INFORMATION PROVIDED below:

Here is a tiny trained network, its code and every weight. The questions are about switching its units off for an input and a target symbol, where a switched-off unit gives its printed mean instead of its output.

import numpy as np


def w(rows, s, z=0):
    codes = np.array(rows[::2]) - 128.0
    scale = np.full(codes.shape[1], s)
    scale[-1] = z or s
    return codes * scale


def norm(h):
    return h / np.sqrt((h * h).mean(-1, keepdims=True) + 1e-5)


def f(y):
    return np.maximum(y, 0)


def softmax(a):
    e = np.exp(a - a.max(-1, keepdims=True))
    return e / e.sum(-1, keepdims=True)


def log_softmax(a):
    a = a - a.max(-1, keepdims=True)
    return a - np.log(np.exp(a).sum(-1, keepdims=True))


def net(x, mask):
    ids = ['δεζηθξστω'.index(c) for c in x.split()]
    T = len(ids)
    res = E[ids] + P[:T]
    u = 0
    for l in range(3):
        q, k, v = (norm(res) @ M[l].T for M in (Q, K, V))
        z = softmax(np.where(np.tri(T) > 0, q @ k.T / 2**0.5, -1e9)) @ v
        res = res + np.where(mask[u], z, O[l][:, -1]) @ O[l][:, :-1]
        u += 1
        y = f(norm(res) @ A[l][:, :-1].T + A[l][:, -1])
        res = res + np.where(mask[u : u + 4], y, B[l][:, -1]) @ B[l][:, :-1]
        u += 4
    return log_softmax(norm(res)[-1] @ U[:, :-1].T + U[:, -1])


Q, K, V, O, A, B = {}, {}, {}, {}, {}, {}
E = w([
[125,159,16,84],'δ',
[199,88,148,137],'ε',
[97,124,85,59],'ζ',
[158,132,181,106],'η',
[28,23,196,6],'θ',
[175,117,226,228],'ξ',
[102,154,225,113],'σ',
[152,119,102,81],'τ',
[130,170,90,178],'ω',
],0.016)
P = w([
[134,3,73,162],'0',
[129,55,131,89],'1',
[128,66,146,107],'2',
[124,77,144,112],'3',
[127,83,145,119],'4',
[124,83,142,125],'5',
[131,92,147,118],'6',
[134,86,140,114],'7',
],0.0066)
Q[0] = w([
[162,140,209,147],'0.h0',
[136,1,103,210],'0.h0',
],0.0068)
K[0] = w([
[24,157,170,254],'0.h0',
[237,109,150,82],'0.h0',
],0.0073)
V[0] = w([
[161,195,61,153],'0.h0',
[5,182,143,254],'0.h0',
],0.005)
O[0] = w([
[123,76,91,249,72],'0.h0',
[101,126,189,107,4],'0.h0',
],0.012,0.0037)
A[0] = w([
[117,249,123,144,1],'0.n0',
[193,124,111,141,133],'0.n1',
[86,77,101,99,166],'0.n2',
[150,171,143,113,146],'0.n3',
],0.015,0.0042)
B[0] = w([
[57,123,120,98,169],'0.n0',
[81,83,102,135,247],'0.n1',
[148,214,250,98,254],'0.n2',
[95,128,62,119,167],'0.n3',
],0.013,0.0049)
Q[1] = w([
[67,228,104,162],'1.h0',
[164,3,56,131],'1.h0',
],0.0068)
K[1] = w([
[107,125,104,102],'1.h0',
[168,5,61,110],'1.h0',
],0.011)
V[1] = w([
[3,127,164,63],'1.h0',
[139,204,56,65],'1.h0',
],0.0038)
O[1] = w([
[153,2,101,178,249],'1.h0',
[46,97,146,113,129],'1.h0',
],0.0074,0.0017)
A[1] = w([
[214,77,87,126,85],'1.n0',
[65,253,18,104,3],'1.n1',
[91,56,99,238,43],'1.n2',
[171,68,177,166,52],'1.n3',
],0.008,0.0025)
B[1] = w([
[77,105,47,96,214],'1.n0',
[245,90,165,3,250],'1.n1',
[100,223,135,131,252],'1.n2',
[175,157,138,148,212],'1.n3',
],0.011,0.0027)
Q[2] = w([
[121,63,171,157],'2.h0',
[152,85,218,1],'2.h0',
],0.0098)
K[2] = w([
[10,83,145,136],'2.h0',
[97,143,188,125],'2.h0',
],0.011)
V[2] = w([
[181,147,175,177],'2.h0',
[254,92,136,78],'2.h0',
],0.0087)
O[2] = w([
[131,158,107,95,94],'2.h0',
[221,254,138,221,254],'2.h0',
],0.0069,0.0033)
A[2] = w([
[101,171,135,87,217],'2.n0',
[161,102,188,101,125],'2.n1',
[150,41,176,166,86],'2.n2',
[173,134,5,190,252],'2.n3',
],0.012,0.0034)
B[2] = w([
[115,135,2,183,253],'2.n0',
[89,109,37,208,226],'2.n1',
[217,211,157,183,154],'2.n2',
[159,30,111,162,251],'2.n3',
],0.0095,0.0061)
U = w([
[213,155,124,64,145],'δ',
[155,31,146,152,136],'ε',
[116,251,100,113,95],'ζ',
[132,139,120,119,93],'η',
[89,136,172,87,254],'θ',
[165,161,168,194,200],'ξ',
[121,142,117,131,86],'σ',
[42,139,103,193,94],'τ',
[104,138,117,137,119],'ω',
],0.014,0.0056)

Each question gives the input, a string of symbols that net reads in full, and the target symbol t.
The units are the heads (2 rows each of Q, K, V and O) and the neurons (one row each of A and B). Each row of codes is followed by its name. A weight is (code - 128) times the scale printed after its matrix; where a second scale follows, it is the last column's (O, A, B and U).
mask holds one flag per unit, layer by layer, with each layer's heads first. A switched-off unit (its flag False) gives its mean, the last column of its rows in O or B, instead of its output. The means were averaged over made-up inputs and are rounded, as every weight is.
A unit's drop is (log p(t) with every unit on - log p(t) with that unit switched off) / (log p(t) with every unit on - log p(t) with every unit switched off).
The circuit of an input: a set's keep is (log p(t) with only the set's units on - log p(t) with every unit switched off) / (log p(t) with every unit on - log p(t) with every unit switched off). Starting from the 12 units with the biggest drops (on a tie, the unit counted first), units are removed one at a time, each time the one whose removal leaves the highest keep (on an exact tie, the one counted first), for as long as the keep stays at least 0.8.
circuit, biggest first: the units of the circuit, biggest drop first
unit that matters most: the unit with the biggest drop
k most important neurons: the k neurons with the biggest drops, biggest first
k most important neurons of layer l: the k neurons of layer l with the biggest drops, biggest first
drop of u: that unit's drop, to one decimal
input η σ ω η, target ξ: 2 most important neurons : [2.n2; 2.n0]
input ε ζ ξ ξ τ, target ζ: circuit, biggest first : [2.n3]
input ξ ε ω, target δ: 2 most important neurons : [1.n1; 0.n2]
input θ ω η ζ τ τ ω, target ε: 3 most important neurons : [0.n2; 2.n3; 1.n1]
input θ δ ε τ τ, target ε: 2 most important neurons : [2.n3; 0.n1]
input τ τ ω, target ε: 3 most important neurons : [0.n2; 2.n3; 0.n1]
input ω τ θ ζ ζ ζ ζ η, target ε: 3 most important neurons of layer 1 : [1.n0; 1.n2; 1.n1]
input η η η η, target ε: 2 most important neurons : [0.n2; 1.n2]
input η ξ η, target ζ: 2 most important neurons : [2.n3; 1.n1]
input ω ω θ ω τ, target τ: 2 most important neurons : [0.n2; 2.n1]
input ζ ζ ε η ω δ, target δ: 2 most important neurons : [1.n1; 0.n2]
input ω ω ω, target τ: 2 most important neurons of layer 1 : [1.n2; 1.n1]
input σ ε ω τ τ, target ε: 2 most important neurons : [1.n2; 0.n0]
input σ δ η, target τ: unit that matters most : 0.h0
input δ τ ω ζ τ δ ξ σ, target τ: 3 most important neurons : [2.n1; 1.n1; 0.n3]
input ξ ε ξ η, target ζ: drop of 0.h0 : 0.9
input ω ω ξ σ σ, target τ: drop of 2.n1 : 0.7
input τ ζ ζ ε θ ε ξ ζ, target ζ: drop of 1.n1 : 0.1
input τ σ ε ε ω, target δ: drop of 1.n1 : 1.4
input ζ ξ ζ τ τ ω ω η, target ξ: most important neuron : [2.n0]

End of INFORMATION PROVIDED.

Every line above from the line with "return h / np.sqrt((h" to the line with "z = softmax(np.where(np.tri(T)" is wanted, ends included; write them out exactly and add no other line.

    return h / np.sqrt((h * h).mean(-1, keepdims=True) + 1e-5)


def f(y):
    return np.maximum(y, 0)


def softmax(a):
    e = np.exp(a - a.max(-1, keepdims=True))
    return e / e.sum(-1, keepdims=True)


def log_softmax(a):
    a = a - a.max(-1, keepdims=True)
    return a - np.log(np.exp(a).sum(-1, keepdims=True))


def net(x, mask):
    ids = ['δεζηθξστω'.index(c) for c in x.split()]
    T = len(ids)
    res = E[ids] + P[:T]
    u = 0
    for l in range(3):
        q, k, v = (norm(res) @ M[l].T for M in (Q, K, V))
        z = softmax(np.where(np.tri(T) > 0, q @ k.T / 2**0.5, -1e9)) @ v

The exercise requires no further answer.